One turning vector, and how many steps it has turned
The counts run from 0 to 118.
[-15 -35 -12  34 -18 -29  -2 -36  19  -6  -2  32   0  32   9   9  -6  41
  23  24 -18  15  -8  -2  31  17 -21  -1   5 -19 -18   5 -36  -8 -50 -19
  17  25 -39   5   4 -16 -23 -31  35  36  19  -4   3 -11 -22 -18 -24   4
 -14   8 -18] | 52
[  7  24 -38   2  44  -7  -5   3  11  13 -25  18  -8   0   1 -25   8  18
  45 -33   4   1   9 -26   2  29 -21 -18   2  22  40  27   0 -30 -33 -40
  -3  13  18  36  -1 -36  16 -54   9 -13 -27 -31  -9  12  12  -4 -20 -42
 -34  11   3] | 63
[-28 -32 -10  53  12 -36 -24  -2 -14  17   5  12  19  42  22  15  -1  24
  -1 -25   7  31 -25 -29  30  -4 -13  22  10 -12  15  12 -21  10 -31 -34
  -1  39 -32   9  -3  -5  -3   4  57   2  18  18  10 -24  -9  -8 -33   0
 -26   6 -23] | 55
[-19 -12  -1 -26 -29   6 -14 -34  -2 -13 -24  -6 -25 -15  -6 -25 -26  35
  11  19   2  -3 -13   2  16  40 -37 -32  16 -17  18 -19 -52  -3  -6 -32
  51  21   6 -14  20 -24  16 -50  -6 -21 -11 -24  18  -5 -23  -3 -17   0
  32  29  -2] | 90
[ -4  27 -36   5  47  -3 -18 -36   3  -9  -8  31 -16   0   2   0  -3  65
   8   5 -13   3   5 -14  13  13 -31  -9 -16   5  -7  23  -5   6 -34  -5
  31  22 -20  35  20  -7  18 -21  37 -20   4 -17 -24  41  -2 -19 -20 -13
  12  45  10] | 11
[ -9 -52 -23   0  24 -14  -3  17 -19  -1 -22  -9 -23  21   0  23 -18  20
   2   7  28  42  22  -4  -6  18  19   2  26  21  61  43 -21  18 -11 -21
 -16  35 -13   6   8  30   3  11  -4  25   3 -22 -38 -27  -6 -21  15 -26
  -5  44 -33] | 110
[  2 -24 -15  -1  -5   7  32  47 -28   5  10 -16 -15  -2  -1 -22 -21  11
  -9 -27   5  10   6 -16  -1  48  38 -25  -7  13  26  46 -21  -9 -16 -56
 -26  42  -7  19  19  13 -16  13 -20   5 -28   8 -37   2  -5 -30  -2 -13
  -1   6 -30] | 113
[ 10   9   3  34  46 -10 -47   3  -9   0   8 -12 -17  16 -27  -6  17   9
  -3   0   8   1  28  22 -22  23  18  -7  -8  12  55   4 -35  12  -3   4
 -20  44  34  31   3   9 -16   5  17  18  -4 -20 -26  -1 -27  -5 -33   2
  -1  20 -33] | 69
[-28   2 -24  11   5  -1   7 -11  19  -8  10  20  -3 -18   9 -39 -20  49
   5 -16 -30  19 -18 -35  30  20 -28 -19 -23  -6 -50  22 -35 -20 -44 -55
  11   5 -12  39  21 -18   6 -24   9 -24 -26   2  10   7 -17  -9 -13   1
 -12 -12  19] | 7
[ 27 -22   9  16   9 -51 -18  37  38   5  11  13  -2  20  -2 -31  -3   0
  32 -34 -10   1  38  -1 -13  21 -21  -1 -30  26   0  37 -15  13 -14  10
  -7  30   1   9   1  -4  36 -37 -10  26   1  -1  -9 -17  -9 -34  13 -37
   2   2 -43] | 25
[-29  10  -3  43   8 -59  12   5  23   8  30 -32  -9 -11  23 -13  -4  16
  -6 -10  -2  27 -30  14 -40  -6 -25 -11 -50  -3  -8   3 -10  27  10  -2
   8  11  -9  35  -3   5  28  -2   4   8   0 -18 -27 -21 -31  -3  41 -18
   8  19 -11] | 80
[-57 -13 -29   0  27   3  -6   0  -5  27  21 -30 -17 -16  31   3 -19  -1
   7   0  33   8  22  11 -21   8  -2 -11 -51  -9   5   0 -16  17   0 -16
  33  19  16  15   3  43  34  -4   2  10  29 -31 -12 -41 -25   0   3   9
  37  44  -8] | 84
[  4  24  -3  29  14 -22 -27  10 -19 -10  11   2 -12  18 -29  -3  24  18
   4   2  -1 -16  21   7 -18  30   3 -24 -11   6  51  16 -23  -8  -5 -11
 -24  52   8  29  18   5 -15   3  17  13 -17 -18 -42  50 -21 -22 -27 -11
  21  26 -35] | 68
[-24  18  -6  -3 -29   3   8 -35 -16  21  19 -34  -9  -9   6  -9 -60  14
 -10   8   8  31 -51  15 -22  46 -31 -28 -15 -16   6  26 -27   9  38 -22
   2  15 -29  23  -7   1   3 -10  -9  -7 -15 -41 -17   0   2  10 -21 -28
   8  -6 -12] | 34
[  8 -22  17  35  12 -47  -9   1  45  14  15  -4 -34   0   8 -43 -26 -15
  13 -26 -16  24 -20  39 -37  -7 -18 -28 -21  10   1  22 -17  38   3   6
   8   0  -2  35  -1 -19  28 -33   4   3  -8 -18   4 -48 -34   7  13 -16
 -21  -9   4] | 77
[-29 -20 -18  15   2  12   0  24 -19 -15   7  37  -7   6   7  -8 -51  31
  -7  18 -13  18  21 -28  16   7  13  -9 -13 -16 -29  -4  -9  21 -61  30
  14  14  -5  19  39 -10  15   1  16   3   8   9 -42  -6 -29 -29 -24  25
   9  -9 -17] | 98
[  0  -4  18  40 -13 -56  -1 -12  41   9  28  14 -14  12  22 -40 -25   1
  23 -29  -9  18 -15  25 -15   3 -33 -39 -28   9 -20  29  -1   2   0   1
  20   4 -18  26  -6 -19  25 -51  -1   0   2  -4   2 -25 -11 -14  19 -34
 -10 -12  -7] | 78
[-18   5 -41   4  35   1  34 -20  25  -5  -1   5 -13 -31 -12 -18 -17  46
 -32  -6 -35  14 -33 -31   1  11 -18  -6 -11 -23 -26   3 -50  -4 -38 -36
  27  -3 -12  53  21  -7  21 -15  22 -13 -30 -17 -12  18 -19  -1  -8   9
 -15   8   3] | 8
[  4 -55 -18  -2  21 -10 -17  38 -13  20 -11 -11 -12  17  -5  16  -9   3
  26 -13  17  50  13 -15  13  24  19  -2 -10  36  40  40 -23   8 -34 -28
 -16  36   2  -7   2  23   1  -2 -12  18   6  -5  -4 -42  -8 -22   6 -23
 -14  27 -29] | 111
[-11  25 -14  15  22  11 -31  -1 -32 -13   3   1   5  -3  13  11 -14  38
  -5  -1  -2  17 -11 -43  10  17   4  -7  -6  16  51  20  -1   9 -16 -16
 -20  51  -9  14  33   2 -12  -7  36 -11  28 -20 -44  28  -8  -5 -53  24
  19  31   4] | 15
[ 15 -26  -4  12  25  10 -22  45  -7  29  -7  -3 -30  -4 -27 -24 -13 -16
  -4 -49  14   7  11  -4 -21  47  17  -5 -10  26  20   6 -25 -12  -7 -44
 -11  38  19  20   4 -10  10   0 -30  -4 -42  -5  23 -32  -3  -9 -13 -19
 -35 -10 -37] | 115
[-30   8 -11 -22   1 -24  -8 -15  -6  -3 -28 -19 -45  11   8  -7 -42  40
   3  33  19  40 -34  31 -22  17 -14 -36   1  -6   9   1 -10  22   7 -11
  19   8 -13  13   3 -10   8 -18 -20 -11  -6 -23 -46 -10 -10 -12  40 -31
  20  18 -27] | 38
[ -9   3 -19  15   5  -9  34  -7  -6  -4 -13 -18   1  -8  -7  29 -16  44
  10  18 -29  36 -23 -29  -3  32 -39   3   9  16  39  27 -14   2 -22   7
 -17  24 -47  17   0  14   8 -31  15  43   8 -61 -35  20   1  -8 -21  -7
 -25  22 -26] | 106
[-55   1   2  -9 -15  10   2  20 -15   5  -7  18 -40  -7  14 -27 -24  14
   8  35   5 -42  19  10   6  34  21 -33 -20 -11 -24 -26 -29  -5 -40  -8
  21  23  15   0  36 -36 -11 -21 -21  10 -16   2 -16 -25 -27  -9 -23  33
  -6   6 -30] | 45
[  2   4 -34  20  60  -8 -30 -23  22   2 -10  36  -2 -10   3  -1   2  57
  17 -18 -16  18  -8 -27  19   9 -38   4 -23   0 -17   6 -29  -6 -36 -10
  26  17  -2  42  11 -13  32 -29  30 -14  16 -19  22  15  -2  -5 -18  -3
 -18  33   9] | 10
[-39  -1  -1  10   9  14   0   7  14  14 -12  -1 -15 -21  12  -8 -11  -7
   8  11 -18 -18 -15 -10   1  26 -16  -9 -30 -22 -25 -42 -50 -16 -67  -4
  -6  25  15   0   8 -16  -2  -8  -7  34 -22 -28  19 -35 -35  11 -38  32
 -32 -10 -25] | 47
[-23 -39  -9  23   7  -2 -47  30  -4  -5   4  45  -6  17   4 -15 -37  32
  16   0 -16   9  25 -19  27   7  -3  -4  -6  -1 -35 -12 -15   9 -53  28
  35  24  -5   8  39 -36  24 -13  21 -29   7  35  -9 -12 -36 -40 -38   6
  13   8 -23] | 97
[-37 -58 -26  21 -10   7  12   6   2 -16   1   8 -20  -7   7 -28 -29  27
 -25   1  -8   4  10 -13   3  19  27 -12  11 -30 -12   5 -34   4 -36 -63
  33  11  -3  30  28 -12  10   9  25   3 -23   2   7 -16 -41 -11 -19  23
  -8  22  13] | 4
[ 33 -37   9  11  30 -49   0  44  31  -2 -10   2 -22   2 -11 -27   2  -7
   9 -18 -17   4  28  10 -23   5 -24  -3  -9  20  26  22 -29  20 -20  20
  -6  19  10  27   5   0  35 -21  12  29  -6 -22 -15 -23 -22 -21  19 -36
  -7  11 -28] | 24
[-18 -27   4   3  18 -14 -12  38  -2 -34 -15   6  -1  -3 -20  -4 -19  37
 -15   2 -15  16 -22  -1   2   3 -16   0  -2 -13   1 -27 -44  37 -48  10
  37   7   3   9  35  -8  33  17  31  -7  -4   7 -31   1 -50 -13  -1   7
  21  18 -41] | 95
[-27  -3 -48  17  22  -2  -3  14  -7  14  -5   9  -4  -1  15  -7 -15   3
  30 -39   6  48  -8 -53  29  11  10 -33   3  21   5  30   1 -14 -52 -54
 -12  22  -6  17  -4 -13  -5 -16  10  -3   3   1  -6 -36  -6   3 -23  -5
 -23 -16  21] | 59
[  6 -15  12  31 -24  -3 -16  -6  -8   4  19 -12 -21   1 -29 -33 -11 -21
 -15   5  -7   7   8  30 -12  25  27 -37 -14   9  36  36 -30  17   8   4
 -27  31  11  32  20  -3 -36  -3  -9  32   3 -26 -44 -13 -46 -23 -30  16
  19 -16  -7] | 72
[-15  -8  11   2  -6  -9 -36 -22  -3  29  -4 -25 -24   3   9   7 -36  16
   6 -12  19  42 -49  39 -20  35 -38 -14 -10   8  24 -10 -25  14  18 -10
  21  24   0   4 -28 -14  21 -31  -2 -36  -3 -33  11 -38   1  10  -2 -29
 -14   0 -20] | 36
[ 17 -11  29  50 -21 -16 -33   5  -4   6  29 -11 -18   1 -13 -47 -12 -35
   2 -47  -4  19 -22  18 -14  23  -8 -22 -24  12  18  21 -23  10  19 -12
 -24  41   2  34  10 -30 -25 -30  -6  10  -7  -2  10 -31 -28   3 -38  -7
 -33 -41  -7] | 74
[ 50  -6  34   9 -12 -37  20  40  -1 -11  -6  14 -14   0  -9 -38 -21  18
  10 -40 -34 -15  -1 -23 -18  29 -25 -31   5  10  36  16 -18   9  -6 -10
 -19  27  -3  17  16 -36  17 -57   2  21 -13 -16 -32   3  -7  -8 -18 -27
 -12   4 -25] | 22
[-23 -14  -3  16 -17  13   1 -20 -21  29  30  -5 -24   4  14 -15 -64  -3
  -9  -7  10 -24  35   9 -35  45  -8   0 -30 -10   2  44 -15  13  39   2
   9  31 -21  36   6  14  21  -8  10  -6   9  -7  -8  -5   9 -27 -24 -21
  21   0 -23] | 30
[-19 -26 -29  17  15  10  -6   4  25  -1   7   7  -7 -17   6 -36 -11  22
  10 -14 -22  32 -16 -18  27   9  -9 -22 -19  -1 -33  11 -48 -14 -49 -43
  13  11   5  21  12 -11  16 -29   3 -17 -13  -1  38 -24 -28   6 -19   5
 -19 -18  14] | 6
[-11 -31  17 -17  -4 -10 -29  12  22 -29 -20 -23  -6  -1 -23  -9   4  25
  11   3  -7  37 -39  21  22  35 -33 -14   4   1 -13 -28 -74  10 -41 -20
  42  12  19  -6   2 -13  20 -26   9   2 -15 -27   7 -23 -49   1  10   2
  28  -6 -26] | 92
[-28  -2 -19  31  25  20 -21  36  -6  13  12  23  12 -11  21 -10 -44  -2
   0  -5 -26  16 -12 -40   2   8  -7   0 -31  12 -34  -7  -8   0 -52  29
  -7  29   3  29   8 -18  21 -16  19   6  15  -2   0 -18 -18  11 -59  14
 -26 -32 -20] | 100
[ 20 -11  12   1  -3   7 -15   6 -13  -2 -11   6 -26  -8   2 -14 -20  -1
  27 -10  -6  23  17 -25  20  26  11 -40   7  45  47  21  -1  11 -10 -11
  -1  39  12   6  31 -33 -16 -57  -2   0  33 -20 -31 -25   0  -3 -64  -1
  -1   0  13] | 18
[ -9 -44  -6  22  25 -18 -46  40  10  -8 -14  24  -1  22   9 -14 -15  28
  -2   0  -4  28   0  -6   1  -1   0  12 -12   6 -13 -29 -37  17 -57  27
  35  21  12  12  23 -15  34   7  23 -19   5  15   1 -21 -34 -21 -17   7
  -4  -3 -27] | 96
[-51 -39  17  47 -22 -22  -9  33   0 -12  17 -23   0   8  10  -9   4  15
 -17   6  14  22 -15   0  -7   7  16  -7  -3 -27   8  -8 -46  10 -38 -47
   0  17   2   3  14  22  -9  20  15  34  -3   4   3 -28 -54   6  -1  27
   6  21 -25] | 1
[-22 -54 -37   4  14  21   6   1  24  -3  -8  -3 -12 -17   7 -50  -8   6
 -22  -2 -16  29   0 -10  14  11  22 -15  -7 -16 -23   4 -48   3 -49 -40
  24  -3  14  45   9  -1  20   2   9  11 -23  -3  15 -41 -41  -1  -8  19
 -10  -3  12] | 5
[ 15   9   1 -10 -16  -1  20  20 -10 -26 -18 -10 -25  -4  -4 -22 -37   8
  19 -14 -19   8  -1 -13  13  28   3 -47  11  33  56  35  -7  24 -20 -13
 -20  27   8  10  31 -31 -14 -36 -11  18  14 -20 -60 -12 -19  -5 -36  11
   7  -7   3] | 19
[-28 -30 -53  17  25  -6   9  11 -18   0 -12   8 -19  33  20   1 -38   2
  -9   0   6  30   0 -33   4 -12  15 -14  27  -2  25  28 -16  25 -30 -40
   6  17 -30  30   8   9  -1  16  44  -5  11   4 -43 -27 -17 -16 -21   5
 -16  -4  16] | 57
[ -1 -19  -4  40  24 -18 -19  34 -18  27  43  -6  13   6   7 -10 -19 -26
   0 -32   2 -10  15   6 -33  37  -3  15 -53   9 -16  20 -32  17   4  18
 -19  46   8  35  -2  36  31  11   5  22  -5  -8  -4 -12 -14  -3 -10  -6
  14  -4 -53] | 28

•••••

- [TASK TO COMPLETE]
Start at the first line of the entries and stop at the line with "20 -33] | 69". Retype each of those lines exactly, both ends included.

- [PROBLEM SOLUTION]
One turning vector, and how many steps it has turned
The counts run from 0 to 118.
[-15 -35 -12  34 -18 -29  -2 -36  19  -6  -2  32   0  32   9   9  -6  41
  23  24 -18  15  -8  -2  31  17 -21  -1   5 -19 -18   5 -36  -8 -50 -19
  17  25 -39   5   4 -16 -23 -31  35  36  19  -4   3 -11 -22 -18 -24   4
 -14   8 -18] | 52
[  7  24 -38   2  44  -7  -5   3  11  13 -25  18  -8   0   1 -25   8  18
  45 -33   4   1   9 -26   2  29 -21 -18   2  22  40  27   0 -30 -33 -40
  -3  13  18  36  -1 -36  16 -54   9 -13 -27 -31  -9  12  12  -4 -20 -42
 -34  11   3] | 63
[-28 -32 -10  53  12 -36 -24  -2 -14  17   5  12  19  42  22  15  -1  24
  -1 -25   7  31 -25 -29  30  -4 -13  22  10 -12  15  12 -21  10 -31 -34
  -1  39 -32   9  -3  -5  -3   4  57   2  18  18  10 -24  -9  -8 -33   0
 -26   6 -23] | 55
[-19 -12  -1 -26 -29   6 -14 -34  -2 -13 -24  -6 -25 -15  -6 -25 -26  35
  11  19   2  -3 -13   2  16  40 -37 -32  16 -17  18 -19 -52  -3  -6 -32
  51  21   6 -14  20 -24  16 -50  -6 -21 -11 -24  18  -5 -23  -3 -17   0
  32  29  -2] | 90
[ -4  27 -36   5  47  -3 -18 -36   3  -9  -8  31 -16   0   2   0  -3  65
   8   5 -13   3   5 -14  13  13 -31  -9 -16   5  -7  23  -5   6 -34  -5
  31  22 -20  35  20  -7  18 -21  37 -20   4 -17 -24  41  -2 -19 -20 -13
  12  45  10] | 11
[ -9 -52 -23   0  24 -14  -3  17 -19  -1 -22  -9 -23  21   0  23 -18  20
   2   7  28  42  22  -4  -6  18  19   2  26  21  61  43 -21  18 -11 -21
 -16  35 -13   6   8  30   3  11  -4  25   3 -22 -38 -27  -6 -21  15 -26
  -5  44 -33] | 110
[  2 -24 -15  -1  -5   7  32  47 -28   5  10 -16 -15  -2  -1 -22 -21  11
  -9 -27   5  10   6 -16  -1  48  38 -25  -7  13  26  46 -21  -9 -16 -56
 -26  42  -7  19  19  13 -16  13 -20   5 -28   8 -37   2  -5 -30  -2 -13
  -1   6 -30] | 113
[ 10   9   3  34  46 -10 -47   3  -9   0   8 -12 -17  16 -27  -6  17   9
  -3   0   8   1  28  22 -22  23  18  -7  -8  12  55   4 -35  12  -3   4
 -20  44  34  31   3   9 -16   5  17  18  -4 -20 -26  -1 -27  -5 -33   2
  -1  20 -33] | 69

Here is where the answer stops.